[Task input Boundary: Start]

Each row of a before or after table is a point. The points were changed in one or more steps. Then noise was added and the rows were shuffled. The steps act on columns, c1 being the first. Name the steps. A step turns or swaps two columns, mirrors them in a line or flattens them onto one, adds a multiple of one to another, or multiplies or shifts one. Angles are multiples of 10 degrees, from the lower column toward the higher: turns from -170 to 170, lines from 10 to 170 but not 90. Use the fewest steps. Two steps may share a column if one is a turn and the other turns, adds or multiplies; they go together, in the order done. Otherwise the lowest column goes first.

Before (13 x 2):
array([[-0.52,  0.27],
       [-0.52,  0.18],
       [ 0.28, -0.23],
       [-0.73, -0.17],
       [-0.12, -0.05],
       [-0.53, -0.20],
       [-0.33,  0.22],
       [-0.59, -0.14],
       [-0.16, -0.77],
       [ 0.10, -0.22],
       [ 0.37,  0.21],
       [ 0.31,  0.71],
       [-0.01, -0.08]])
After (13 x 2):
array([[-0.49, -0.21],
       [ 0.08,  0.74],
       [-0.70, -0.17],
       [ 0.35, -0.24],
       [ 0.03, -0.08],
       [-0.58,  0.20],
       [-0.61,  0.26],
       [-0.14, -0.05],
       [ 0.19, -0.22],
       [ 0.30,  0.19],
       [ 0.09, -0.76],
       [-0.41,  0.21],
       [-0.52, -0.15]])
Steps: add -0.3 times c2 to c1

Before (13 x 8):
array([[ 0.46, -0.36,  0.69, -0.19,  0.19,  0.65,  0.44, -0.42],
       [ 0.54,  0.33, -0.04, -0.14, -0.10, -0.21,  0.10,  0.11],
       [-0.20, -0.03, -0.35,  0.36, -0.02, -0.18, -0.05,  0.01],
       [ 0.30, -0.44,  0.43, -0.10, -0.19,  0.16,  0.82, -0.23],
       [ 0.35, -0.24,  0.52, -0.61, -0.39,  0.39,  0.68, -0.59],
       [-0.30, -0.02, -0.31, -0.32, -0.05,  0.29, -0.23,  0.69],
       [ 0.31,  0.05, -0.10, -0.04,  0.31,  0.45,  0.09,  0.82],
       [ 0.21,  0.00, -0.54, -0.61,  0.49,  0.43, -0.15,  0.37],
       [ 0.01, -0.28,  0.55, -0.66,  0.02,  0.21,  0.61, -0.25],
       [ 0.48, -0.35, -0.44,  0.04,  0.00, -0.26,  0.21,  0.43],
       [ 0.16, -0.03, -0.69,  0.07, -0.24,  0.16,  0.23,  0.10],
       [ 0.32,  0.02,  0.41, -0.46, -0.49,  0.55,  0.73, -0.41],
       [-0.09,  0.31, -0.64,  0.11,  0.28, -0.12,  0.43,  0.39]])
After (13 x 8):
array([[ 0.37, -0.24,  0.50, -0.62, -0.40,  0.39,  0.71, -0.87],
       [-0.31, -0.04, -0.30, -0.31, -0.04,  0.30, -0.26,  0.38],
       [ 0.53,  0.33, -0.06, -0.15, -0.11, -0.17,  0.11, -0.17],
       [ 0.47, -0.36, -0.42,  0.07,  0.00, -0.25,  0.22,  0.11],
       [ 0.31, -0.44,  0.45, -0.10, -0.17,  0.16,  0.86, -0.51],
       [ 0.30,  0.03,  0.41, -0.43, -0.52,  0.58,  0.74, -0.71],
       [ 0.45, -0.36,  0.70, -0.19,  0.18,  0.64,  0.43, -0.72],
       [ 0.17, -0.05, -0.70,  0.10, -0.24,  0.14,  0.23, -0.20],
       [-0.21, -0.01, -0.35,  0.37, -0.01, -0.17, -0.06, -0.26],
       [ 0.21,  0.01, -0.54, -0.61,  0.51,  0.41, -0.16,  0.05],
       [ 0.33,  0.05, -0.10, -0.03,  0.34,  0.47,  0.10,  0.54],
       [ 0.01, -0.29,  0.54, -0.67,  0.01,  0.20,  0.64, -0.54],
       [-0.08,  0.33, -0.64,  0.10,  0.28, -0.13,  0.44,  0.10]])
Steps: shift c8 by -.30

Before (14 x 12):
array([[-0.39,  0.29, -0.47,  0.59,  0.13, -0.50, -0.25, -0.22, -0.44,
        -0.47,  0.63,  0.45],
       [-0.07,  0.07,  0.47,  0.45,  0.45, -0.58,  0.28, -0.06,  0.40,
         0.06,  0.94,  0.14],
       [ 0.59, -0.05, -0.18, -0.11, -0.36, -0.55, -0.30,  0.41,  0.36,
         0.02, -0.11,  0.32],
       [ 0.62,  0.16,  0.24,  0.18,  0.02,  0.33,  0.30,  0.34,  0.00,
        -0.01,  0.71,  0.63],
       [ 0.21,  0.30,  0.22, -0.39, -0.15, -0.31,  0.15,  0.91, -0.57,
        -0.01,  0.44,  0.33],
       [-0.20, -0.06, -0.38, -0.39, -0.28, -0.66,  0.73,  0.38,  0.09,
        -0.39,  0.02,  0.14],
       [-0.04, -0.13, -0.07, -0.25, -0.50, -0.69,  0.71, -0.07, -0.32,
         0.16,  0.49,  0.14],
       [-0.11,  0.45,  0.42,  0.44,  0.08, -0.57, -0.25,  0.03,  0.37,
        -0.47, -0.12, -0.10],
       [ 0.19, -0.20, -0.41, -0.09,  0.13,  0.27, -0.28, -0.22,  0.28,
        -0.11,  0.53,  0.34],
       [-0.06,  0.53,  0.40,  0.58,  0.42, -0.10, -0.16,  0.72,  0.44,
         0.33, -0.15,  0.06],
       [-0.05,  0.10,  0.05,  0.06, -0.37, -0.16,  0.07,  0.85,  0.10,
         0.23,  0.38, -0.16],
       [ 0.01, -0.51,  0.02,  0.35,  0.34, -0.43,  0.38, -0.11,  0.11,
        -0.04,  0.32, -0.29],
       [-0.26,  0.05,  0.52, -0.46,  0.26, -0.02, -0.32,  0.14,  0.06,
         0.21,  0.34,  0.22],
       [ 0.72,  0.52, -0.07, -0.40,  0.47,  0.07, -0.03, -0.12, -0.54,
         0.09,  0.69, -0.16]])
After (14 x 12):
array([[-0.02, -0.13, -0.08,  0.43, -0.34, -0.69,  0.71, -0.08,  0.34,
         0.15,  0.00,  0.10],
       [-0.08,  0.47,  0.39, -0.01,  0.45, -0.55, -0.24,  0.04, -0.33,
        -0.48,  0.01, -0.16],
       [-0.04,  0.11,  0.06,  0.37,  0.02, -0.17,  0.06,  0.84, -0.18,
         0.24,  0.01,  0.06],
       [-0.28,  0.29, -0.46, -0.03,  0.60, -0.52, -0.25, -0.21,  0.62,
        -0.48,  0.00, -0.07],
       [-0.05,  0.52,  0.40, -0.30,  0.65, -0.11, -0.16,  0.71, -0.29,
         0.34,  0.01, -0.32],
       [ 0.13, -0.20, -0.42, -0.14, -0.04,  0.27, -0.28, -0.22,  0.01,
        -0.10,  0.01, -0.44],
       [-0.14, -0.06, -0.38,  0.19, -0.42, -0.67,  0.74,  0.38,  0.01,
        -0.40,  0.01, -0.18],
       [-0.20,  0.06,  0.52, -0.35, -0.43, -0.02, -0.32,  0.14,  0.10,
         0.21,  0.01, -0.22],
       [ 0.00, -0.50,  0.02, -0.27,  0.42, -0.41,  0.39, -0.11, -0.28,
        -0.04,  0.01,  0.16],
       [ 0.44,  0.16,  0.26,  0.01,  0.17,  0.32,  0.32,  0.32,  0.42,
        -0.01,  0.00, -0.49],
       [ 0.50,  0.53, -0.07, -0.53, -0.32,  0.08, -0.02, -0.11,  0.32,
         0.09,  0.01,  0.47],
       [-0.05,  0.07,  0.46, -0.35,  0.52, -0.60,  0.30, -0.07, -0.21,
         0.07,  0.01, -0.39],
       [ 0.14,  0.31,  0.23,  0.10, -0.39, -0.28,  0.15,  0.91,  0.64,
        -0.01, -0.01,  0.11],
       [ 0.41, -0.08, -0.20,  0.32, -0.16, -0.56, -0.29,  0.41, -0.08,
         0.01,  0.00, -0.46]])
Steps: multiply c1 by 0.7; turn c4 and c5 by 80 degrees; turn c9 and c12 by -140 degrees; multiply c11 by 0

[Task input Boundary: End]

- _Activity_: In which lines of the material above does the string "array" occur? Copy them all.

- _Result of the exercise_:
array([[-0.52,  0.27],
array([[-0.49, -0.21],
array([[ 0.46, -0.36,  0.69, -0.19,  0.19,  0.65,  0.44, -0.42],
array([[ 0.37, -0.24,  0.50, -0.62, -0.40,  0.39,  0.71, -0.87],
array([[-0.39,  0.29, -0.47,  0.59,  0.13, -0.50, -0.25, -0.22, -0.44,
array([[-0.02, -0.13, -0.08,  0.43, -0.34, -0.69,  0.71, -0.08,  0.34,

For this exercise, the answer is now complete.